_PROBLEM REQUIREMENTS_
Look through the lines below and copy each one that includes "lasi".

=-=-=

tiraf: [ 13  50  28   0  24 -44  -3  16  -7 -12  -5  18  29  22 -19  42  16 -15
  28 -17   8  -7 -31   5]
luv: [ -5 -18 -24 -33   2 -21 -13  -2 -29  19 -48  10  23  25   1  -1   6 -30
 -27  -9  -2  -6  26  28]
gofub: [-21 -39 -35 -32  -6  48   8 -30 -13  -1 -31  -5 -17 -34  36 -52  -6  -3
   5  -8 -18 -15 -25  -5]
zomis: [-11   8  -5 -22   8 -26  -8  41  22  17 -14  14  27 -16  -5  20   3   9
  -6   3 -25 -18 -10  22]
gimun: [ 25 -30  14  -7  -6   1  -5  23  10  -9  30  22 -26  24 -13  -9  10  49
  28 -12  22 -14  10  29]
Nimi: [ -8  -7  21   3  -6 -10 -33   1   0  17  40  22  16  29  -8 -27  50  -7
   8 -55  49 -11  29   6]
tudur: [-14   9  14  12 -44  -8 -19 -13   2 -39   7   8   8  22 -49  -8  10 -11
 -38 -12  33  24 -13 -11]
gasa: [ -4  22   4  17 -17  23  22 -16  18 -33  36 -11 -26 -37   0 -26   1  -4
 -14  35 -22 -16   6 -16]
gavev: [ 11   7 -17 -28 -20   4   3 -36  14   7  10  31  29 -16 -35  -2  54   3
  16  42  22  18 -16 -19]
Vunab: [-11   8  -5 -22   8 -26  -8  41  22  17 -14  14  27 -16  -5  20   3   9
  -6  -5  32 -37 -24  51]
lozus: [ -7  -6   1  -5  24  10  -9  30  22 -26  24 -42 -21   4  11   3 -27  13
   4 -21  -7  22  26  -6]
[-14   9  14  12 -44  -8 -18 -13   2 -40   8   8   8  22 -50  -8   9 -10
 -39 -12  33  25 -14 -11] : tudur
[ -7  -6   1  -5  23  10  -9  30  22 -26  24] : gimun

Suf: [ 32  15 -33  -8  26  27  24 -39  25 -25 -18 -41  -8 -12  31  -2 -35 -23
  -9  14  19  -1  -4 -40  33 -38 -26  12  25 -41]
pize: [-13  -3 -42  -3   5 -13  -8  31 -51 -30  48  14 -50  47  -1 -53  38 -35
 -48  29  22 -53 -51  24 -13  -3 -26 -55  10  23]
loz: [ -8   1  -1 -13  -3 -42  -3   5 -13  -9   6   1 -11   4  -6 -15   6  -7
 -11   1  -2 -11 -12   4  -8  -3  -3 -15  -3   3]
mebar: [ -6   1  -1 -13  -3 -11  -3   5 -13  -9   6   1 -11   4  -6 -15   6  -7
 -11   1  -2 -11 -12   4  -8  -3  -3 -15  -3   3]
[-13  -3 -42  -6   4 -13  -8  31 -52 -31  48  14 -49  49  -1 -54  37 -34
 -52  31  24 -52 -51  26 -13  -5 -26 -55  10  25] : pize
[ -7   2  -1 -14  -4 -41  -2   6 -11  -9   6   1 -11   3  -8 -15   5  -7
  -9   2  -2  -9 -13   3  -7  -4  -4 -15  -3   0] : loz
[ -8  31 -51 -30  48] : pize
[ -8   1  -1 -13  -3 -42  -3   5 -13  -9   6   1 -11   4  -6 -15   6  -7
 -11   1  -2 -11 -12   4  -8  -3  -3 -15  -3   3] : loz
[-13  -3 -42  -3   5 -13  -9] : loz

Ris: [  7  18  11  32   9 -20 -40  -8   4  -1 -19  23   1   6  13 -17  18  -2
  23 -20 -16  -4   7 -14 -35 -19 -22  34   8 -37  -9]
Pibez: [ 20 -14 -14   4  -1 -14 -31 -27 -22  32 -18  20   7   1  13 -17  15  -9
  26 -18 -14   6  10 -12 -29 -18 -24  29   4 -32  -2]
fibid: [ 12  23  10  28   0 -13 -44 -13  11   2  -9  15   2  -3  16 -22  18  -3
  15 -22 -11  -7  -2 -14 -35 -23 -22  31 -15 -37  -5]
Masod: [  9  23  19  27   1 -15 -34 -11   4  -7  -8  12   3   0   8 -17  17  -2
  26 -21 -16  -3  -6 -16 -34 -24 -24  32   4 -33  -2]
tizim: [  8  21  13  29  -1  -9 -40 -13  11  -8  -7  16   3  -8  10 -19  15  -7
  15 -17 -16   4  -4 -10 -37 -30 -21  30   5 -29   4]
lasi: [ 12  19  14  24  -2  -6 -37  -6   8  -8  -3  15   2  -8  15 -20  18  -7
  20 -14 -14   5  -1 -14 -31 -27 -22  32   4 -27   4]
fodov: [  7  23  23  26   4 -20 -36  -8   4  -5  -8  12  -1  -1  16 -21  16  -3
  21 -23  -9  -1   3 -16 -38 -25 -25  36  -1 -35  -6]
fug: [ 10  20  12  23   8  -7 -44  -4  13  -1 -11  20   4  -5  20 -23  14 -12
  17 -17  -9   4   7 -15 -36 -25 -21  31  -4 -31   3]
posig: [ 10  22   9  24   7  -9 -44  -4  17  -2 -13  24   1   0  20 -21  16  -9
  19 -18 -11  -1   5 -19 -34 -25 -19  34  -1 -32   1]
bor: [  7  16  16  31   2 -19 -35 -10  -2  -5 -11  11   3  -3   9 -16  16  -5
  20 -24 -16   5  -1  -7 -30 -23 -26  28   7 -33  -5]
leno: [  8  26  13  29   1 -18 -39 -12  11  -3 -10  14  -1   0  16 -19  19  -3
  18 -25 -14  -6  -4 -15 -31 -23 -25  30   1 -35  -6]
kifo: [  7  20  10  35   4 -18 -40  -8   1  -2 -16  16   0  -1  14 -17  23   0
  21 -14 -16  -3   5  -7 -30 -17 -27  30  -5 -33 -11]
[ 10  23  18  27   2 -17 -34 -12   4  -8  -7  11   4  -1   8 -16  18  -2
  27 -23 -15  -4  -7 -17 -35 -22 -22  33   4 -32  -2] : Masod
[ 10  22   9  24   7  -9 -44  -4  17  -2 -13  24   1   0  20 -21  16  -9
  19 -18 -11  -1   5 -19 -34 -25 -19  34  -1 -32   1] : posig
[ 12  19  14  24  -2  -6 -37  -6   8  -8  -3  15   2  -8  15 -20  18  -7
  20 -14 -14   5  -1 -14 -31 -27 -22  32   4 -27   4] : lasi
[  8  23  24  26   4 -20 -36  -8   5  -5  -7  13   0  -2  16 -21  16  -3
  20 -23  -9  -3   3 -16 -38 -24 -26  36  -1 -35  -6] : fodov
[ 13  23  10  28   0 -13 -44 -13  11   2  -8  15   2  -3  16 -21  18  -3
  14 -21 -11  -7  -3 -14 -35 -23 -21  32 -15 -36  -4] : fibid
[ 20 -14 -14   5  -1 -14 -31 -27 -22  32] : lasi

guv: [ 28   9   0   5 -24  -5 -40  -1 -21 -26  10   4   0 -17   7  -5 -18  -1
   2  -9 -22 -25 -37  32 -10 -15  -2 -15  16   3 -21  -4  17  25  11   8
  26 -35]
bopo: [ -8   8 -11  -2  -3  -3  17  13   9  19 -28  22  -9 -19  10 -37   6   9
  -3 -10  52   5   4 -32   2  11   1   0   2   2  18  -4   3   2 -27  -6
 -26  37]
ranil: [  7  19  23 -24 -40   5  -1 -28 -21   0  -5 -11   7   0  -2   4  -7 -14
  10  -1 -13 -25 -37  34  -2  -9  -5 -14  30   3  -7  -6  23  21  26  -5
   7 -52]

=-=-=

_SOLUTION_
lasi: [ 12  19  14  24  -2  -6 -37  -6   8  -8  -3  15   2  -8  15 -20  18  -7
  20 -14 -14   5  -1 -14 -31 -27 -22  32   4 -27   4] : lasi
[ 20 -14 -14   5  -1 -14 -31 -27 -22  32] : lasi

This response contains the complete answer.